> Problem to solve
Filter the data for lines with the word "group", then copy every line so identified.

> Record excerpts

★ ★ ★ ★ ★

The rows are grouped in 5 different ways at once. Each group adds its own fixed numbers to the row, and there is some noise. The rows also spread widely along 16 directions, which tell nothing about the answers.
In the rows, 128 means zero.
Known rows, each followed by its group in each grouping:
[123 128 101 121  62 125 149  92 121  85 197  90 108 156 150 132 144 138
 113 166 161 116 116 136 142 176 115 124 112 146 139  92 105 188 142]	H mif z258 (3) (2)
[127 137 123 119 126  90 133 102 181 101 201 151 137 161  98  82 130 108
 111 150 142 140 141 135 125 116 141 177  88 126 132 124  83 136 183]	U mif z69 (1) (1)
[116 112 135 108 128 110 146 103 154 106 189 138 142 149 120 111 176  98
  94 135 135 102 141 109 167 135 100 175 117 166 114  90  93 134 160]	W Dor z263 (2) (3)
[130 109  94 172  68 160 150 147 113 120 112 144 123 136 193 125 157 115
 136 161 136 125 120 137 128 137 161 175 110 115 117 141 174 127  98]	H Dor z258 (0) (1)
[172 142 110  94 154 145 146  60 182 126 162 140 169 162 133 109 139 131
 136 143 116 103 118 177 146  81 100 158 160 118 120 120  85 148 106]	U did z306 (2) (0)
[121 117 118 150 100  91 142 102 109 106  95 118 143 150 129 104  76 176
 132 174 121 137 174 184  82 134  97 164 180  93 126 164 131 153  80]	W did z306 (3) (3)
[129 127 168  93 164 117 177 101 138 128 109 100 162  95  61 114 133 152
 136 107  91 106 146  97 148 125 133 158 128 156 127 178  45 143 112]	W did z69 (1) (0)
[135 110 140 156  91 110 161 114 126 100 125 179 169 131 129 125 156 150
  81 142 120 112 187 131 162 158  78 189  83 157 123 109  85 158 120]	U did z329 (0) (2)
[171 109 126 121 114 151 168 156 103 153 131 101 126 156 181 156 116 124
 137 178 131  67 106  82 151 172 124 108 125 142 147  59 129 148 139]	U mif z263 (1) (4)
[ 83 128 104 157 138 101 104 125 117 126 146 218 169 111 145  89 164 127
 110 129 101 161 177 187 204 164 106 145 148 143 117 127 118 101 100]	U mif z329 (2) (4)
[201 130 160 133 135 116 140 149 142 148 105 175 160 126 154 135 113 162
 115 187  96  87 162  90 194 119 120 172  98  87 103 111  72 108 113]	U did z258 (1) (3)
[132 128  99 138 190 179 125 161 146 175 126 180 127 125 116 111 167  92
 156  59 117 145 103 144 121 166 142 139 152 182 174 114 163 125 156]	W mif z258 (0) (3)
[164  87 125 110 144 113 134  63 181 114 131  64 126 143 104  97 132 102
 124 134 138  71 131 130  99 124 158 134 130 129 126 129 136 117 127]	H mif z69 (3) (2)
[117  87 109  90 172 118 104 146 138 144 146 200 158 162  95 101 179 104
  95 124 124  84 190  86 155 122 132 199 111 132 126  78 120 114 163]	U did z69 (1) (0)
[ 42 111 186 136 122 105 148 144  96 133 116 100 149 145  72 109  97 160
 113 150  84 138 153 133 122 147 110 135 120 121 130 187 109 142 125]	W mif z306 (1) (2)
[166 105 158 139  93 133 114  81 166 117 142 110 185 157 122 137 115 134
 148 179 117 123 102 123 176 120  71  97  52 149 134 136 107 160 137]	H mif z263 (3) (0)
[201 120 152 134 161  58  90 168 125 159  97 154 127 133 110 156  89 166
 157 175 102 111 162  86 151 158  87 138 149  83 118 119  93 126 113]	W mif z263 (0) (1)
[122  89 101  96 140 116  78 102 132 131 165 192 181 153 127 108 184 104
 124 148 129 104 165 113 195 108  99 167 112 145 113  90 130 128 144]	W Dor z69 (1) (0)
[102  88 118 163 105 139 138 127 106 124  98 153 132 150 162 104 141 142
  87 152 128  69 192 165 148 171 119 139 112 114 156  80 160 115  96]	U mif z306 (1) (4)
[180 147 113 156 122 187 159 156 137 159 128 181 146  97 195 140 161 115
 166 140 105 124  88 108 219 148 130 151 103 144 123 118 134 101 100]	U mif z258 (3) (0)
[ 72 124 141 112 106 148 208 146  72 142 141 124 185 124 143 109 121 119
 137 153 104 138 122  95 142 138 131 160 134 189 118 149 102 175 130]	W mif z69 (1) (2)
[132 109 122 120 102 103 125 101 164 101 157 144 178 154 143 115 177 112
  88 154 134 173 133 143 139 105 133 206 128 139  84 169 131 130 139]	W did z69 (1) (0)
[165 132 155 129 110 105 162 125 171 124 144 103 119 115 105 127 132 125
 133 128 122 133 112  73 156 145 155 158  62 142 121 160  72 116 165]	U mif z306 (3) (3)
[187 130 117 139 131 147 131 131 155 140  58 141 185 125 177 123 165 155
  97 113 111 158 144 193 116 142 198 170 169 113 120 166 142 123  95]	U Dor z258 (1) (0)
[148 120  72  82 140 171 126 132  88 171  71 181 218 128 158 104 130 146
 163 144  98 123 154 138 134 103 181 133 152 117 124 127 108 160  89]	H did z329 (3) (0)
[150 127  80 112 114 173 137 156  86 155 106 164 125 128 180 142 152 163
 160 140 106 110 135 117 179 141 142 147 149  83 128 114 124 148  66]	U mif z69 (1) (4)
[150 100 104 153 106 146 196 114 113 113 100  97 111  98 141 138 140 111
 181 129 125  98 106  98 117 146 124 201 157 161 104 156 159 137  69]	H Dor z258 (3) (2)
[ 98  79  95  78 102 114 106 140  84 126 128 122 109 136  98 136 177 135
 131 123 130  68 181  49 164 156 162 151  82 105 127  92  96 148 125]	H mif z329 (3) (3)
[133 147  91 149 157 128  65 103 153 136 149 159 116 120 130  65 104 126
 189 153 109 147 111 182 161 131 170  58 102  91 161 150 129  76 129]	U mif z258 (0) (3)
[188 156 143 177 151 124 147 154 155 153  80 188 130  95 137  85  93 169
 128 146  87 118 156 163 147 147 146 144 120  75 143 134  86  83  95]	W mif z329 (3) (4)
[143  86 141 147 109 158  98 140 105 153  68 147 166 172 122 139  97 175
 150 154 102 105 158 136 129 137  74 107  90  98 173 109 149 174 105]	W mif z263 (1) (3)
[115 133 101 168  96 155 169  76 105  94  96 158 149 126 120  68  70 179
 166 149 126  89 185 179 110 141 112 116  89 129 193 118  90 183  81]	H mif z258 (0) (3)
[128 148 108 158  90  69 171 166  90 104 135 169 110 116 133 122 130 157
 121 131 135 171 170 116 112 196 136 206 153 150 122 144  91 158 140]	U Dor z306 (0) (2)
[127 101  73 110 108 152  52 145 131 160 152 161 153 193 191 159 194 116
 116 149 138 163 112 170 160 135 124 132 162 103 112 105 192 152 127]	H mif z306 (1) (1)
[203 168 114 166  84 122 114 152 134 130 115 166 121 110 187 104 100 179
 147 176 123 153 130 138 165 160 199  89  60  85 158 130  74 113 148]	U Dor z258 (0) (3)
[120 110 148  97 133 121  72 123 142 147 110 130 164 148  99 129 148 172
 122 148  74 151 140 141 169  92 138 142 122  42  90 199  97 136  83]	H mif z69 (3) (1)
[141 108 153 128 152  90 137 102 151 123 121 132 147 131  89 135 132 145
 131 121 101  94 166 119 158 137  65 179 137 131 113 133  85 140  96]	U mif z329 (2) (3)
[139 153 132 101 175 105 175 178 139 147 147 130  94 115 109  97 146 125
  99 104 123 107 143  87 112 173 207 160 146 127 144 110  69  94 171]	U did z69 (2) (0)
[114  72  95  98 108 131 148  69 100 112 108 136 220 156 132 100 129 123
 125 165 125 100 176 146 123 111 109 188 145 158 109 128 130 188  90]	U mif z258 (3) (4)

New rows. What belongs after each?
[155 146 113 116 151 150 154 178 119 175 101 194 154 120 121  92 118 142
 137 104 106 115 160  99 132 155 190 141  87 129 172  91  69 138 165]	U mif z329 (3) (3)
[ 81 145 163 168 114 145  98 207  89 169  97 179 150 120 159 100 132 171
  97 161  75 158 149 158 182 175 176  72  79  76 147 151 118  79 128]	W mif z329 (0) (0)
[139  99  62 117 122  86  52 152 153 129 155 186 145 164 136 134 205  91
 119 111 147 192 139 141 128 133 160 208 143 123  97 133 164 130 168]	U Dor z329 (1) (1)
[124 123  98 145 122  88  98 108 175 108 176  93 101 150 151 102 153  99
 101 138 156 168 107 187 118 175 185 110 148 137 134 143 160  91 169]	U mif z306 (1) (4)
[103 122 104 104 120 160 150 152 119 143 139 163 157 149 164 109 196 121
  65  98 129 107 167 138 151 165 177 154 116 143 146  69 106 143 149]	U mif z329 (2) (3)
[174 122 126 142 101 125 127 175 145 146 150 160 116 133 175 139 159 115
 119 149 140 139 121  64 174 153 156 162  68 129 128 106 125 108 175]	W mif z69 (1) (3)
[127 130 104 152 115 165 165 188 133 152 100 211 160 129 155 119 190 115
  96  83 114 158 153 134 134 151 176 218  98 139 135 127 129 130 135]	U mif z329 (1) (1)
[109 154 156 166  90 167 174  67 154 101 136  99 147 114 126  94  99 169
 155 137  99 140  99 177 163 128 113  87  62 139 171 180  83 151 104]	U mif z69 (1) (3)
[151  89 172 117 133 128 179  92 173 121 130  43 157 145 101 147 139  97
 128 120 124 107  91  94 114 128 120 175 114 187 115 163 122 155 148]	U mif z258 (1) (3)
[165  71  82 135  92 143 108 106 124 116  97 143 155 146 155 132 179 122
 117 121 151 105 160 133 118 151 146 159 108 154 138 104 165 161 123]	H Dor z258 (0) (2)
[107 121 118 137 160 136 143  96 168 118 147 173 178  91 134  92 196  87
 114 108  99 172 116 169 185 115 139 190 156 175  74 190 121  88 100]	H did z258 (2) (4)
[129 135 118 126 127 111 157 104 148 116 153 109 134 142 114  80  93 114
 151 166 125 111 116 135 102 122 165 141 111 115 131 139 105 116 137]	U mif z329 (3) (0)
[ 78 139 107 119 103 134 149 106 122 111 169 161 178 152 143  87 148 134
  92 151 125 161 149 186 138 133 136 146 136 151 125 134  99 162 146]	H did z306 (1) (2)
[115 154  68 107 143  89 110  91 106 108 177 150 150 110 114  86 127 131
 167 130 138 160 145 164 149 174 155 101 166 188 155 114  82 164 154]	U Dor z258 (1) (2)
[133 146 104  87 108 194 148 146 134 162 165 164 171 157 180 136 175 123
 132 158 105 142  85 119 191  88 158 148  98 107 107 126  95 147 138]	U did z306 (1) (1)
[171 115 137 104 117  96 119 107 111 128  68 106 173 102 114 165 157 188
 136 106 100 133 166 121 166 161 131 138 145 140 117 177  71 171  85]	U Dor z306 (0) (0)
[177 153 139 140  98 102 124 118 144 107 151 114 105 126 155 149 134 180
 116 178 120 130 123 143 184 167 107  90 117  94 136 123  65 139 112]	W did z263 (0) (1)
[116 110 136 130 143 103 110  66 168  99 159  78 107 122  91 123 154 125
 138 119 121 122 116 159 160 151 100 139 163 130 112 166 128 120  94]	H mif z258 (3) (3)
[138 100 115 161 106  88  86  89 174  86 199 118  91 172 110 106 127 107
 126 172 156 115 108 150 140 151  92 133  90 122 139 103 148 111 169]	U Dor z258 (3) (4)
[177 102  70 100 167  83  27 118 124 169 118 197 232 151 158 104 120 120
 160 162 128 155 158 162 146 124 153  87 163 148 126  96 129 137 156]	H Dor z329 (2) (0)
[171 151 109 152 125 156 146 112 197 123 160 179 114 141 159  78 159 110
 113 144 118 117 110 183 144  97 149 183 118  79 115 113 128  81 119]	W Dor z329 (3) (2)
[158 124 114 112  97 100 133 103 164 107 159  85 118 148 129 145 143 128
 144 150 124 173  88 128 129 118 136 185 143 102  80 198 117 140 118]	U mif z306 (3) (4)
[158 137 188 199 131 126 179 109 137 135 109 129 129  92 162  98  67 158
 144 196  87  75 123 142 197 151  73  92 111 123 140 135 102  82  79]	W mif z69 (0) (4)
[122 137 139  93 136 160 197 174 109 157 144 107 126 130 155 127 154 124
 101 144 107  98 106  87 154 164 185 156 143 127 114 111  90 130 140]	U mif z258 (3) (4)
[156 135  95 141  84  87 157 180  96 104 141 165  96 133 148 133 147 138
 119 142 155 129 167  77 122 198 151 194 115 135 138  90  97 149 159]	U Dor z263 (0) (0)
[111  85  94 131  70  89 102 127  93  95 131 152 135 140 112 160 166 140
 150 148 139 145 163  84 160 146  89 189  83 139 113 143 127 160 120]	W did z329 (1) (0)
[137  89 128 143  84  98 147 156 108 131  82 104 141 135 158 143 131 129
 122 175 119 130 145 113 108 134 154 200 143  89  79 176 157 121  83]	W mif z329 (3) (1)
[174 106 131 122 127 137 106 110 144 152 103 106 182 146 152 119 106 131
 144 182 109 129 109 144 132 119 153 102 128 113 113 148 140 133 118]	H mif z258 (3) (2)
[111 124  92 140  82  88 130 153 104 116 131 184 171 110 179 102 168 128
  88 147 141 184 188 133 152 167 187 184 116 148 113 144 113 132 141]	W mif z69 (1) (1)
[126 125 122  98 166 112 109 132 128 148 136 140 155 160  84 111 116 148
 139 115 112 132 149 135 108 142 127 127 143 122 159 126  95 164 149]	U mif z69 (2) (0)
[114  93 157  91 145 145 137 102 160 146  93  66 177 137  93 102 143 115
 116 135  93 114 117 136 106  91 201 143 116 101 100 201 118 121 112]	H mif z258 (3) (1)
[ 81  93  98 105  86  63 105 136  82 103 148 126 127 137 113 126 151 132
 126 163 130 131 173  86 158 161 155 163 101 112 102 137 101 139 134]	U mif z329 (1) (4)
[127 106 147 162 126 128 158 115 116 131  91 153 198 174 133  93  68 165
 103 171 111 109 175 193  85 142  86 146 143 129 159 114 123 179 110]	U mif z258 (2) (4)
[182 163 116 149 118 123 123 172 113 153 101 168 137 119 171 162 132 189
 133 129  96 184 130 165 158 187 111 143 182 105 125 135 108 157  89]	U mif z329 (3) (2)
[148 164 145 154 113 129 136 103 172 119 100  99 130 121 133  99 100 184
 135 135  98 165 121 199 124 130 176 108 127  72 139 205  91 121  93]	H mif z306 (1) (3)
[148 109  77 128 130 111  90 104 159 133 151 138 125 116 172 118 176  80
 165 154 123 127 107 137 190 114 162 137 122 110  92 140 151  67  95]	U mif z329 (2) (1)
[147 136 171 150 114  93 104 162 130 139 129 115 124 112 157 170 164 163
 112 148  91 153 107 125 209 185 119 123 136 107  94 166 103  99 112]	U Dor z329 (0) (0)
[105 124 157 154 104 161 152 146  94 142  80 137 152 122  86 113  82 176
 172 141  77 136 131 120 131 139 122 119  61 111 158 181 101 154 100]	U mif z258 (3) (2)
[164 123 101 172 111  85 138  84 151  87 164 127  62 122 141 101  99 126
 172 184 135  81 136 130 148 136  87 154 120  92 127 114 136  88  83]	U mif z69 (2) (2)
[144 103 175 166 144 110 134  78 200 120 120  83 180 128 115 109 126 106
 113 134 116 133 103 182 121 128 125 121 121 173 123 178 131 111 138]	H Dor z258 (2) (1)
[125  67 122 135  66 119 131 155  78 134  84  82 139 172 136 159 111 138
 139 169 139 109 139  81  81 157 132 137  83 122 140 124 167 175 138]	W mif z329 (1) (2)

★ ★ ★ ★ ★

> Solved exercise
The rows are grouped in 5 different ways at once. Each group adds its own fixed numbers to the row, and there is some noise. The rows also spread widely along 16 directions, which tell nothing about the answers.
Known rows, each followed by its group in each grouping:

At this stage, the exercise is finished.